Consider the listing below. Extract exactly the lines from the line containing "296] => K_190" to the line containing "241 -134 -252", both included.

Start of Given records

[-114  -32  127  -28 -217  252  -28 -126   59  -63 -331 -119  -10   41
   99   41  207 -190 -137 -119 -267   72  139 -152  -91  266   12   -9
   53   20  106 -168  -30 -112 -164] => K_697
[-106  -19   99 -201  -55  139 -288 -138  418   -3  181  -38  -94   25
  138  125  234 -223   53 -355  195 -178 -160  102  482 -316  459  101
  -60   38  -44  253 -170   71  548] => K_549
[ -92 -122   -2   -6   35  -76  -14 -219   15    7  312   90  123  115
   73  146   10 -243   68  -49  125 -245 -176  250  281 -306  182   37
  -77 -111   15   79 -112   78  374] => K_405
[  -3   11  -13 -142  -91  438   95  165  273   32  -19 -346   37  298
   81  463  -35 -283  -60 -132 -316   13   79  230 -470  -69 -171 -115
 -101  -18   84 -163  348  215 -435] => K_260
[ 184  -26  193  172  296 -403 -122    9 -157   16 -249  115   54  123
  167 -114  -13  244  208  306  330   52   59  120  465  -51  -39 -246
   49    7  -83  145 -120  274  150] => K_260
[ 176  -22  186  133  175 -378 -155  -44 -259   51 -187  -86   59   96
   81  -62 -149  160   97  251  234  -43  174  153  377   13  -57 -244
  -24 -103 -142   62  114  133   41] => K_260
[ 200  -34  263  220  299 -365   15  -17  -81  -47 -251  122   78   79
  170 -125  -31  178  206  384  224  -52  -36  210  409  -46 -152 -350
    4  -54 -207  -17  103  138  175] => K_809
[ 163  -11  150   -3  273 -409   -5    1 -270  206   60  151  193  163
   27   63  -77  312  248  272  259  114   54  253  319 -202   48 -180
  163 -117 -148  -56 -199  151  285] => K_549
[   2  109  239   60   36   47 -238   58  149 -266 -152  117 -135 -347
  -69  -40  138  181  -17  281  157   79  -74 -286  359   62  -98  -86
  -92  179    6 -548 -305  137  290] => K_549
[-304  -25   97 -117  -95  268  -75 -115   77 -110 -225  -17  -25   36
   23   71  215 -243 -155  -34 -249   25   49 -150  -27  204   -8  -23
   18   70   75 -231  -56  -68  -33] => K_793
[-114  -19  178 -162 -259  319  109   55  466    8  213  145   24 -136
  -33  286  123 -406 -289 -192 -283  152   -5  177 -221  323 -272 -109
 -329  332  245 -558  228 -112 -149] => K_964
[-332 -162  -20 -115  -29  371   65  422   46  -11 -144 -170   22  268
   64  511   40 -182  -94   25 -159 -213 -145  180 -185    9    1 -241
 -157  111  -47 -146  165  209 -166] => K_65
[ -44 -105  116  -15 -108  -13  -94 -291  178   20  234  -53  138   46
   52  218  -26 -305  134  -62  165 -158 -131  262  198 -182  102   -5
 -184  -64   31  124  -64   42  295] => K_793
[-173 -192  -72  -57  -32  303   96  349  177  117  -78 -126   39  103
  151  336    1 -254  -99 -147 -251 -100    8  125  -89  -64   -8  -84
 -156   58   16   -2  385  256 -234] => K_351
[-234  -27   72  -44 -128  225   43  -74  243 -119 -146  -39  -51    0
   43  135  175 -173 -176  -57 -218   33   41 -183   -8  136   22  -26
  -50   82   79 -156   23  -53  -74] => K_793
[  68  155  129  -82   79   75  -92  -38  104 -252  137  246  -10 -229
 -135  101   17  100   33  234  287  -96 -215  -60  163  -51 -119  -58
 -152  107   47 -502 -423  148  368] => K_964
[-190   54  111  -18 -107  237  -68 -208   35 -155 -270  -38  -53   41
   46   -4  215 -169 -153  -91 -264   64  133 -229  -49  234   30   -4
  121   52  132 -282 -104 -165 -101] => K_793
[ 122  245   87  -78  200  294 -175 -108  122 -308   68  502   11 -366
 -145  119  127   33   48  176  301 -136 -321  -24  -40  122 -174 -106
 -123  118  106 -852 -513  -91  374] => K_65
[-137  139   68   79 -128   84  -64  504  336  -22 -167  -61 -200   26
  249  119  -98 -127  216 -188   92   12 -235  192  263   32  109 -253
 -301  356  228   30 -175  378   98] => K_260
[-166  -49   51  -73 -130  274   34  299  108   70 -147 -183  -45  196
  120  332  -39 -190 -137  -85 -239  -54  -21  151 -148  -35  -72  -98
 -117   65   96  -70  308  255 -258] => K_383
[-181  -60  133    2  -17  236  -86 -131  112  -75 -222  -33   54   74
  -21  -16  176 -240 -181   33 -172  -11   46 -119    1  239 -145 -105
  -82   90   57 -396    7  -40 -137] => K_697
[ 137   39  171  220  224 -298 -315  -29 -470   31 -149 -128   68  269
    0  -41 -170  209  -37  342  211 -240  103  134  221  -11 -171 -387
   96 -148  -77 -287    9  102    2] => K_260
[  88  164   55 -166  107  182    9  -32  146 -187   81  225   62 -335
  -91   25  186  121  118  248  252   59 -138    0  162   25 -119  -33
 -252  138   36 -372 -342  120  296] => K_190
[ 155   29  225   91  -46 -368 -223    9 -397   59 -331 -265   23  161
  152   37 -258  157   46  138  200   76  175  309  384  -37  -64 -292
  100  -87  -78  197   12  190   21] => K_793
[-126 -170  -30  -19  -77  235  105  306  165   79 -129 -170   44  135
  157  361  -36 -258  -70  -57 -202  -65   24  202  -64  -96 -127 -114
 -183  111   12  -60  359  291 -156] => K_964
[-258 -105  -33  -11 -139  253   10  396    5   21  -91 -169  -24  219
  159  253   21 -210 -127  -17 -203    0  -66  158 -102  -29   24  -72
  -82  109   67  -97  206  273 -206] => K_793
[  21  -83  104  121  155 -354 -188   28 -338   48 -146  -22   77  106
  115  -17 -149   96 -114  219  181  -61   53  176  472 -122  -83 -214
   14  -96  -86 -100  117  217   79] => K_65
[-171 -117  -42 -102 -114  290  111  377  241  136  -29 -190  -21  159
  141  401   38 -164 -108 -152 -259  -47  -47  104 -174 -118  -11  -47
 -150   55   63   30  289  261 -201] => K_190
[-220   13  140  -17 -128  159  -15  -69   61 -117 -184  -30  -33   82
   -8   70  110 -164 -164  -15 -160  -45   11 -125  -46  203  -21  -86
  -29  111  104 -313  -48  -94 -109] => K_964
[ -28  112   73  -26   80  110  -32   38   41 -207  141  246  -26 -346
 -143   60  146  235  -70  170  161 -171 -257  -53  213  -45 -143 -137
  -61   82   81 -528 -349   69  379] => K_260
[ -90 -103   87   50  -54  -64  -70 -275   26   44  256  -24   72   97
   44  115   29 -197   55  -43  114 -253 -192  141  190 -258  198    1
  -25 -132   57  180 -136    4  309] => K_190
[-211  -15  103  -74 -253  255   78 -176   51  -92 -130 -195  -18    1
 -126  150  129 -168 -308 -113 -365   15  141 -192 -156  158  -49   41
   43  -20   94 -206   72 -118 -227] => K_809
[  19  124  143  -53  -30  207 -174  -45   63 -268  166  276  -59 -236
 -177  234   23   84 -191  276  232 -157 -232  -82  -42   16 -216 -133
  -51   86  119 -700 -388   80  385] => K_793
[-219   64  154  -47 -224  217  -97 -178  -82 -139 -226 -115  -35  147
   -6  104   80 -176 -219  -67 -181  -23  139 -225 -137  289    3  -56
   54   22  221 -355 -137 -145 -219] => K_65
[-237   33  137  -31  -92  232   54  -72  241 -134 -252   23 -141  -89
  -17  -96  203 -200 -196  -15 -201  172   67 -329  115  165  -34  -38
   33   64  109 -201    4  -74 -146] => K_405
[ 131   10   91   55  281 -259 -242 -130 -471  -27 -109   45  213  159
   -8   30  -74  108   86  416  306 -130   58  322  211   40 -177 -361
  -25 -105 -142 -260  -22   11  145] => K_65
[-256 -234  -23  -68 -330  388   45  199  183   63 -161 -239   41   83
  266  469  -14 -230 -267  -46 -415  -18   76  125 -228   -1  -27 -141
 -122   27  191 -383  476  202 -332] => K_697
[  57  -24  158  -20  124 -248  -96  -64 -208   94   42  -80  104   82
  -66  180 -206   23   41  260  139  -79   53  223  207 -123 -100 -218
  -60  -89 -142  -73   38   87  144] => K_549
[ -16  204   84  -93    5  188  -72  -62   29 -235  143  159  -30 -235
 -156  147   66  102  -50  231  115  -66 -132  -80   16  -17 -135  -44
  -94   48   81 -599 -371  -34  341] => K_190
[-330 -276  114  -54 -369  -76  162 -164   89   76  210  -65   52   60
   55  357 -131 -283 -402 -225  -33 -524 -281  277  273 -320   44  172
 -143 -156 -117  302   78   92  481] => K_351
[-224 -280   44  -32 -171 -111    9 -167   12   67  420  -59  129  166
   97  289    8 -222  -43  -37  108 -272 -153  150  266 -275  367   95
  -88  -69    2  174 -124   95  383] => K_793
[ 160  -10   34   48  246 -274 -371   -5 -329   49  -76  -20  148  177
   52   24 -173  113   27  299  307 -129  154  207  307   -4  -17 -281
 -100  -42 -111 -126  -31  147   45] => K_809
[-220  -15  105  -16 -160  172   40  -91   37  -78 -194   14  -19   28
   73   40  138 -163 -186  -42 -296   -2   58 -197  -49  222  -49  -37
   12   44  171 -233  -98 -105 -105] => K_697
[-205  -19  193   18 -180  141   57 -194   28 -198 -144  -69  -72   33
  -59   83  239 -170 -309   -9 -262   87  -61 -136 -113  183  -98  -60
  126  109  121 -260  -91 -137  -98] => K_65
[-120  -41   58  -90  -69  347  -79  300  172   16 -215 -268  -35  139
  154  297    4 -167    3 -160 -138 -141   43  109  -12  -18   14 -205
 -144  122   88 -189  286  239 -196] => K_549
[-178  -82   85   16 -105  281   82  399  288   38  -43 -184  -31  170
  118  360  -10 -255  -96  -36 -214   -8 -111  134 -103  -59  -87 -188
 -190  118  112 -211  333  200 -297] => K_383
[-161  -10  131   33  -94  244   35 -182   75 -116 -255   33  -51   27
   20    4  175 -196 -194   58 -238   29   82 -204 -188  236 -115  -44
   72   39  120 -265    6 -113 -123] => K_190
[  78  -57   21 -104   68  309  134 -179  184 -222  156  496  150 -325
  -19  225   -3  117 -110  191  161 -142 -189  -35 -142   -1 -185   45
   18   33   58 -756 -413   53  291] => K_793
[ 202  368   26 -170  170  356   47  -22  -59 -320  178  347   47 -321
 -338  173  281 -113   77  360  269  303 -203  276  -97  -41 -267   41
 -110   67  -60 -589 -351   13  394] => K_65
[ -23   21  146   19 -100   20   14  153  -22 -242   66  244  -80 -335
  -52  -33  154  245  -84  279  184  -49 -225 -177  213    6  -52   29
  -32    7    9 -321 -267   46  349] => K_697
[ 184  -50  113   61  275 -235 -171  -97 -353  111  -97   59  288  101
  109  -31 -211   42  194  280  231  -99  194  341  321   18 -134 -237
  -89 -147 -182 -202   37   83   81] => K_351
[  25  -99  143  192  172 -362 -115  -43 -483   -7 -172  -29  162  159
   58  -71 -138  186  -34  397  167 -206   50  204  353  -69 -190 -246
   16 -168 -168   46   80  164   48] => K_351
[ -23  286  197  -71  -57    9 -277 -149   87 -316  227  126 -210 -335
 -183   83  -33  131  -86  110  264  -10 -315  -90  309  -99  121 -105
  -28  221  210 -654 -574  -17  503] => K_383
[-142 -130   68  -10 -190  215   93  446  291   98 -134 -173  -93  132
  166  390  -47 -219 -170 -166 -263  -35  -58   83 -117  -29   -9 -117
 -136   84   58  -27  362  260 -260] => K_809
[  17  103  105  -13 -378  211 -272  -85  299 -371  476 -244 -260 -403
 -313  471 -181  -93 -589  111  -40 -343 -201 -284 -156 -272 -366   86
 -143 -119   68 -856  -10  -39  425] => K_260
[  41  140   87  -20    1  122 -107  -10   23 -222  107  209  -20 -224
 -115  113   23  111  -69  234  201 -110 -199  -40   85  -13 -143 -123
  -71  116   82 -516 -482  145  363] => K_549
[  91  -61  182  145  117 -310  -82  -31 -356  -14 -163  -64  106   67
   60   11 -139  105  -67  309  208  -57    7  254  408  -71 -150 -272
  -19  -99 -139  -70   71  199   44] => K_65
[ 462   65   17   53  152  347  146 -263  494 -203   77  321  259 -471
 -203  235   69 -219  -21  258  246  -96 -223  204 -168   78 -526  166
 -661  131 -171 -521  -89  286  100] => K_809
[ 269  -19   50  152  176 -326  -59   15 -413   22  -49   -1  123  197
   81  -81 -181  168    3  325  334 -193    2  290  201 -136 -161 -201
    7  -76 -150   52   21  262  109] => K_964
[-183 -108   53  -26  -25  233  109  440  282   27 -103 -206  -57  203
  143  358   30 -198  -40  -56 -263  -97  -15   46  -11  -79   -4 -143
 -202   71  -26  -36  386  281 -190] => K_809
[-264   -8   27  -87  -88  345  -95 -201  254  -77 -181  -89  -52  -52
    7  119  218 -228 -189 -181 -378   27  210 -331  -73  177   18   37
    9   48  181 -361   42 -163 -173] => K_260
[-343 -141 -233 -137 -124  323  232  381  173   73  -34 -198   86  245
  247  467   56 -183   -6 -150 -385  -57   36   83 -170 -143  129  -45
 -152    5  134  -81  266  140 -290] => K_405
[ -11  141   44 -175   20  191 -141  -55 -107 -203   99  149   90 -212
 -194  133   18   73  -22  356  302 -122  -80  110   53  111 -165 -152
 -222  188   -3 -603 -406   20  370] => K_549
[  36   -3  163  423  -84  -50 -161   51 -353 -206 -537   96 -246   63
  287 -103  256 -143 -317  103 -167 -154 -139   37  145  -58 -214 -287
  425 -128  167  -59  188  143  251] => K_697
[-137 -193 -109   68  -50 -110  -97  -62  -68   52  399  -82  135  224
   30  245 -141 -260  -19  -44  156 -374  -82  164  221 -269  291   59
 -212 -116  -16  307  -74  216  259] => K_351
[ 237   -5  253   78  167 -297 -187  -16 -165   25 -194 -114   85  132
   86  -21 -204   -9  111  165  261   66  127  293  444  -35 -155 -290
  -26  -58 -127  105   17  226   50] => K_383
[-102  -38   88   20 -151 -140  126 -184   -2   44  283  -55   16   53
  -33  256  -39 -151   19  -10  208 -259 -246  217  261 -222  334  -50
 -167  -52   56  296 -169  143  319] => K_260
[ -99    1  -85 -549 -208  420  231  247  150   53  333 -114  108  260
 -246  505   30 -477   12 -160 -113  170    7  467 -899  205 -292  109
 -303  254  165  236  393 -208 -374] => K_697
[ 183  235   75 -148  -22  221  -10 -403  -85 -196   69   11   70 -146
 -265  244 -105  -71   65   36  153 -154 -117  187 -260   56 -180  -58
  -57    9   89 -332 -482    2  212] => K_260
[ -43  137  -69 -144   25  206  -80  -99  -70 -191   82  237   72 -254
 -104   80  106   76   -5  251  148   18 -133   53   58  -13  -76  -42
  -66   74   70 -613 -441   30  353] => K_405
[  97  -80  142   93  210 -315 -211   44 -295   47 -156   19  112   78
   67  -15 -169  125   39  340  301 -125    0  258  418  -24 -101 -326
  -71  -45 -157  -54   16  212  154] => K_383
[-208 -179   24  -80 -197  257   55  355    9   92 -140 -292    8  263
  181  317   20 -133 -149 -108 -269  -90   25  154  -95  -71   11  -60
  -57    8   29   -6  341  263 -227] => K_697
[ 177   -4  213  106  118 -342 -259 -137 -427  -15 -293 -134  128   95
  171 -120  -70  158  160  253  224   14  198  239  460   39  -19 -232
   52  -95 -145  -36   -7   97  134] => K_793
[ -31  -63  222  187  233 -365 -192   56 -235   -7 -153   31   10  254
   38    5 -122  101  -36  402  217 -294  -97   -8  307  -77 -122 -302
   -2  -85 -156  -97  -36  165  172] => K_549
[ 144 -109  197  215  103 -290 -236  -81 -114  -44  -73   54  -78   84
  168   10 -138  130 -154   98  240 -133  130  -72  435 -151   54  -97
  163  -14   64 -174  -11  237  198] => K_260
[ -48  -60  202   -5  -23  -75    7 -186  198   15  180  245   10  -36
   55   45  107 -200  172  -52  212 -260 -226  123  313 -105  156  -82
  -75  -60  -23  178 -161  -21  569] => K_964
[  72  113   32 -158   46  127  -95 -143  -12 -190  251  258   50 -257
 -166  118   44   64  -62  177  247 -102 -181   42   25  -75  -62  -15
  -31   75   99 -623 -331  -25  389] => K_809
[ -54  -41  106  -17  -70  -97 -119 -242   90   67  285 -103   72   59
   34    6   -8 -211  135 -106  147 -164 -123  156  355 -271  197    3
 -129  -56   72  130  -49  107  273] => K_964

End of Given records

### Answer box
 -252  138   36 -372 -342  120  296] => K_190
[ 155   29  225   91  -46 -368 -223    9 -397   59 -331 -265   23  161
  152   37 -258  157   46  138  200   76  175  309  384  -37  -64 -292
  100  -87  -78  197   12  190   21] => K_793
[-126 -170  -30  -19  -77  235  105  306  165   79 -129 -170   44  135
  157  361  -36 -258  -70  -57 -202  -65   24  202  -64  -96 -127 -114
 -183  111   12  -60  359  291 -156] => K_964
[-258 -105  -33  -11 -139  253   10  396    5   21  -91 -169  -24  219
  159  253   21 -210 -127  -17 -203    0  -66  158 -102  -29   24  -72
  -82  109   67  -97  206  273 -206] => K_793
[  21  -83  104  121  155 -354 -188   28 -338   48 -146  -22   77  106
  115  -17 -149   96 -114  219  181  -61   53  176  472 -122  -83 -214
   14  -96  -86 -100  117  217   79] => K_65
[-171 -117  -42 -102 -114  290  111  377  241  136  -29 -190  -21  159
  141  401   38 -164 -108 -152 -259  -47  -47  104 -174 -118  -11  -47
 -150   55   63   30  289  261 -201] => K_190
[-220   13  140  -17 -128  159  -15  -69   61 -117 -184  -30  -33   82
   -8   70  110 -164 -164  -15 -160  -45   11 -125  -46  203  -21  -86
  -29  111  104 -313  -48  -94 -109] => K_964
[ -28  112   73  -26   80  110  -32   38   41 -207  141  246  -26 -346
 -143   60  146  235  -70  170  161 -171 -257  -53  213  -45 -143 -137
  -61   82   81 -528 -349   69  379] => K_260
[ -90 -103   87   50  -54  -64  -70 -275   26   44  256  -24   72   97
   44  115   29 -197   55  -43  114 -253 -192  141  190 -258  198    1
  -25 -132   57  180 -136    4  309] => K_190
[-211  -15  103  -74 -253  255   78 -176   51  -92 -130 -195  -18    1
 -126  150  129 -168 -308 -113 -365   15  141 -192 -156  158  -49   41
   43  -20   94 -206   72 -118 -227] => K_809
[  19  124  143  -53  -30  207 -174  -45   63 -268  166  276  -59 -236
 -177  234   23   84 -191  276  232 -157 -232  -82  -42   16 -216 -133
  -51   86  119 -700 -388   80  385] => K_793
[-219   64  154  -47 -224  217  -97 -178  -82 -139 -226 -115  -35  147
   -6  104   80 -176 -219  -67 -181  -23  139 -225 -137  289    3  -56
   54   22  221 -355 -137 -145 -219] => K_65
[-237   33  137  -31  -92  232   54  -72  241 -134 -252   23 -141  -89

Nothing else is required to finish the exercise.